* **Problem**
Reproduce, from the lines below, exactly the stretch that begins at the line containing "10] | Z288 then Z99" and ends at the line containing "then Z99 then Z608", both included.

* **Input data**
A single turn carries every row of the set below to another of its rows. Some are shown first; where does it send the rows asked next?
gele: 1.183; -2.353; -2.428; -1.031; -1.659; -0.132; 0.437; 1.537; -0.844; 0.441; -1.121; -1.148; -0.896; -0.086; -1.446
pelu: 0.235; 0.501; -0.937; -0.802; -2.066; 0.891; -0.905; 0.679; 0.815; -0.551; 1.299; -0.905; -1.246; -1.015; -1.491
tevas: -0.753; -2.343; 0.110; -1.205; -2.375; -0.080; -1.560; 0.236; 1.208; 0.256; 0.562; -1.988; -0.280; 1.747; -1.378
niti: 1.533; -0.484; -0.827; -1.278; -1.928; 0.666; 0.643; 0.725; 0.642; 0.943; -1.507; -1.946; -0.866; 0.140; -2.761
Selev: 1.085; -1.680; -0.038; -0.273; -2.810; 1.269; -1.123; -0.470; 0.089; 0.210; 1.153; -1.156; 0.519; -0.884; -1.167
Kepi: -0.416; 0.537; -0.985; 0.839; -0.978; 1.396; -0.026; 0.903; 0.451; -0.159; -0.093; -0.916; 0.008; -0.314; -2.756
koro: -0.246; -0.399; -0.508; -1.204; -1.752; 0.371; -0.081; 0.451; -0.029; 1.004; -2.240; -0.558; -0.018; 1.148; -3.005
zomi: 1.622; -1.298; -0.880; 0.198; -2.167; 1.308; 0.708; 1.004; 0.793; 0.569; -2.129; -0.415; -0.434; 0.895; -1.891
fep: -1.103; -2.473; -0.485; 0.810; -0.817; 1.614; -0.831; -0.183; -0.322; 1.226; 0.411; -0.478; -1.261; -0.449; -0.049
---
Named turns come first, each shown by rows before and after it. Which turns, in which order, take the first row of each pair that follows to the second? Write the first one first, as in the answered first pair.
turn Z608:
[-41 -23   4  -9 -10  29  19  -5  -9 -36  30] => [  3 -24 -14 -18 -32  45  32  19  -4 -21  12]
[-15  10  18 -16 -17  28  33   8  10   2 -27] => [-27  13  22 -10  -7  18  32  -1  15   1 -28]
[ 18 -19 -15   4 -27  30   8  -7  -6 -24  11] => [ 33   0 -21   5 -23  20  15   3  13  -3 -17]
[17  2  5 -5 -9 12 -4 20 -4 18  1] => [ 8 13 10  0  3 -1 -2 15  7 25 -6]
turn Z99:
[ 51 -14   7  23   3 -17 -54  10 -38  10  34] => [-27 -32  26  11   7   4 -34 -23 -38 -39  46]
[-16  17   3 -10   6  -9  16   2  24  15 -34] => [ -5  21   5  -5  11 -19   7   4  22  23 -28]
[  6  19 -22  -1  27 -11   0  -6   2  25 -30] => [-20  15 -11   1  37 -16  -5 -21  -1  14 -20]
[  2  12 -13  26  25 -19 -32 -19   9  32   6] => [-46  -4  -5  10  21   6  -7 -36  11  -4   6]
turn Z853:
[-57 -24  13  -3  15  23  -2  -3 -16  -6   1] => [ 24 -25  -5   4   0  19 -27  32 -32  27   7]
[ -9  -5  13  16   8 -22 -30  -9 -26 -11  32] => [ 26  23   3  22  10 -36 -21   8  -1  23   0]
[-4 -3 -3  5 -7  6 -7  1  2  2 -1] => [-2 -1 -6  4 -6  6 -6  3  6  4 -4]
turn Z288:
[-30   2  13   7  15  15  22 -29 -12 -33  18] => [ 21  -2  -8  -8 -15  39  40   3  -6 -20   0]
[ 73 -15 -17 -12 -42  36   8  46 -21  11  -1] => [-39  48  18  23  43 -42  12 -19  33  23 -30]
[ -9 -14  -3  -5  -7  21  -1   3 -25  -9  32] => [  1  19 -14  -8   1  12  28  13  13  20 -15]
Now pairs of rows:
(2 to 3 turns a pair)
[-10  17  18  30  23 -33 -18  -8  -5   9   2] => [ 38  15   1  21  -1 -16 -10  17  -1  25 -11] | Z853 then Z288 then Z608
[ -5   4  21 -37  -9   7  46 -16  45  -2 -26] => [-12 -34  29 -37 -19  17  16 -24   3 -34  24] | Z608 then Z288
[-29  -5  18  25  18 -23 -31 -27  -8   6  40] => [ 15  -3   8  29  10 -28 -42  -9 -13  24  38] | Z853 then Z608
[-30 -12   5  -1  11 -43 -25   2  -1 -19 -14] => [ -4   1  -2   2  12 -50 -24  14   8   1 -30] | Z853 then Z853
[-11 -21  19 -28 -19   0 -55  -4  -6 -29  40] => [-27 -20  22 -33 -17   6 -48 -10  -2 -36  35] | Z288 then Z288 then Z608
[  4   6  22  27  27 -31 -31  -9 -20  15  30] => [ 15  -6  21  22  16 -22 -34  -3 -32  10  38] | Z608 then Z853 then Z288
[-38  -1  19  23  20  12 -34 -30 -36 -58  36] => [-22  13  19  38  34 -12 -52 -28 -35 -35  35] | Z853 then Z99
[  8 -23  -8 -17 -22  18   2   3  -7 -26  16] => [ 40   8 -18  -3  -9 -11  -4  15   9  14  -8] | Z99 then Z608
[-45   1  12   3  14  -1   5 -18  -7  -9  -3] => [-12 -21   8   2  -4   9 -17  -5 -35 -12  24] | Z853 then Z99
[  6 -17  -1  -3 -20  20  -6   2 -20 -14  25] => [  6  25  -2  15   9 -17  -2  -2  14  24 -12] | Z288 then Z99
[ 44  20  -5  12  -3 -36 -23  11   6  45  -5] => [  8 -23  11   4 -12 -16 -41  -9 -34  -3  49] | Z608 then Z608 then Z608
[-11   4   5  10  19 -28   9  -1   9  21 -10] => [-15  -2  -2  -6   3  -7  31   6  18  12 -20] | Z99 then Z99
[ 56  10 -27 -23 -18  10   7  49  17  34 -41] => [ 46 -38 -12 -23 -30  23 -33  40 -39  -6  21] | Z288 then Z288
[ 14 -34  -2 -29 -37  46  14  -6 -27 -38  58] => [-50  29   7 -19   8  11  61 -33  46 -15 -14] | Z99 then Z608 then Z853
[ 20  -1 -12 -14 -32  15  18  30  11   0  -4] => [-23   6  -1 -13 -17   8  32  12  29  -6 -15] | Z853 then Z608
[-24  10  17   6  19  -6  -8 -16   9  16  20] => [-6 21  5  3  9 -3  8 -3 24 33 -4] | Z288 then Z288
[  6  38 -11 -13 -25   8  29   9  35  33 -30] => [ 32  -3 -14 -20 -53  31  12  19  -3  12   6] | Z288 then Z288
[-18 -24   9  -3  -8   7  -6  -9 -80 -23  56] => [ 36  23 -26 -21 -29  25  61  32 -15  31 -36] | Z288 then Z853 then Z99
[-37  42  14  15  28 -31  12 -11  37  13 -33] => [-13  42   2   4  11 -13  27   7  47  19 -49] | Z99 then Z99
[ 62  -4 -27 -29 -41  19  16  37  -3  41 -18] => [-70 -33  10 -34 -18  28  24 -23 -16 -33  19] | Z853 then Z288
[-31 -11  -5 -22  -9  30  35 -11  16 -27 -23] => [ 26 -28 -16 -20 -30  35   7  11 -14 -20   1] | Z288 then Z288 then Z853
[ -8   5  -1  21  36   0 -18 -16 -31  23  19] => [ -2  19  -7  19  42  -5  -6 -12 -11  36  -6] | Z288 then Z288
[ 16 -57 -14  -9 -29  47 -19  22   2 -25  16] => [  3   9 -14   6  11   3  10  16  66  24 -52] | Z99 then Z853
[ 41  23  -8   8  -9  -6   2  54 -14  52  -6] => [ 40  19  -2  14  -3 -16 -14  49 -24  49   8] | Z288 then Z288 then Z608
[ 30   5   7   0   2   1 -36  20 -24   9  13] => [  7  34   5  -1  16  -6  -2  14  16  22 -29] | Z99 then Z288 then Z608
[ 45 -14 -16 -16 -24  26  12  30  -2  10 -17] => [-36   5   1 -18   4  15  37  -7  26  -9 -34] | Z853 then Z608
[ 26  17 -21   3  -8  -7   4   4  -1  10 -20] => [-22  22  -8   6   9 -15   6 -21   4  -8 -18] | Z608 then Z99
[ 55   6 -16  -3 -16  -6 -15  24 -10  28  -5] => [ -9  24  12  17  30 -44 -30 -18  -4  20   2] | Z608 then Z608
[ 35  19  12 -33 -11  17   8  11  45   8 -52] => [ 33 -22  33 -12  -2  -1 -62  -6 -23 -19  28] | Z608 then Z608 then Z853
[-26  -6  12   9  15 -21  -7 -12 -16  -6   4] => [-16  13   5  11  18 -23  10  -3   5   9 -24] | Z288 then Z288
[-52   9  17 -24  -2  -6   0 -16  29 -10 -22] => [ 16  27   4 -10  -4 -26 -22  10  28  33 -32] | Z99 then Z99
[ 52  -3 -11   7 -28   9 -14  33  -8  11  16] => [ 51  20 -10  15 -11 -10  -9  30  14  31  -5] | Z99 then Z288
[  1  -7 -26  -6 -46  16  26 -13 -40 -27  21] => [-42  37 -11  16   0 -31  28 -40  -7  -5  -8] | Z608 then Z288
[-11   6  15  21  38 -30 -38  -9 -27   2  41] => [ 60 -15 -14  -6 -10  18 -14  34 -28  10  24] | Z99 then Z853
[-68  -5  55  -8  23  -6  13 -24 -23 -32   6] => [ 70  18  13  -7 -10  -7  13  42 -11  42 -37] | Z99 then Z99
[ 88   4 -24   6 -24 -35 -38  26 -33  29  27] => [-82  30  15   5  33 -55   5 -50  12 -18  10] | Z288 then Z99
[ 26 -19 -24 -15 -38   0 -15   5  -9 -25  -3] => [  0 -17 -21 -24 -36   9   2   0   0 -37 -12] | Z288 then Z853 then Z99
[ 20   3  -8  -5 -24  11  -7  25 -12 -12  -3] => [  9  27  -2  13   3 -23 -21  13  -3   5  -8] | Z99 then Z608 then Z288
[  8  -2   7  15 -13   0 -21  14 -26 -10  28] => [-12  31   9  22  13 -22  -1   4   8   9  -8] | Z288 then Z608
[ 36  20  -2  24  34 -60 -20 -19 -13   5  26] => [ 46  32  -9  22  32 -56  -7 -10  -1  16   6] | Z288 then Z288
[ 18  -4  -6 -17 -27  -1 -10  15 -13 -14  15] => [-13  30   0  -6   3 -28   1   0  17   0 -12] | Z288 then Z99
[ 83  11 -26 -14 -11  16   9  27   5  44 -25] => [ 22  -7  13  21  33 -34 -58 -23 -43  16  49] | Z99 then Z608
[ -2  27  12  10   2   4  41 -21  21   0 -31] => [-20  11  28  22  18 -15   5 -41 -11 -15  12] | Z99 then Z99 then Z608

* **Completed task**
[ 88   4 -24   6 -24 -35 -38  26 -33  29  27] => [-82  30  15   5  33 -55   5 -50  12 -18  10] | Z288 then Z99
[ 26 -19 -24 -15 -38   0 -15   5  -9 -25  -3] => [  0 -17 -21 -24 -36   9   2   0   0 -37 -12] | Z288 then Z853 then Z99
[ 20   3  -8  -5 -24  11  -7  25 -12 -12  -3] => [  9  27  -2  13   3 -23 -21  13  -3   5  -8] | Z99 then Z608 then Z288
[  8  -2   7  15 -13   0 -21  14 -26 -10  28] => [-12  31   9  22  13 -22  -1   4   8   9  -8] | Z288 then Z608
[ 36  20  -2  24  34 -60 -20 -19 -13   5  26] => [ 46  32  -9  22  32 -56  -7 -10  -1  16   6] | Z288 then Z288
[ 18  -4  -6 -17 -27  -1 -10  15 -13 -14  15] => [-13  30   0  -6   3 -28   1   0  17   0 -12] | Z288 then Z99
[ 83  11 -26 -14 -11  16   9  27   5  44 -25] => [ 22  -7  13  21  33 -34 -58 -23 -43  16  49] | Z99 then Z608
[ -2  27  12  10   2   4  41 -21  21   0 -31] => [-20  11  28  22  18 -15   5 -41 -11 -15  12] | Z99 then Z99 then Z608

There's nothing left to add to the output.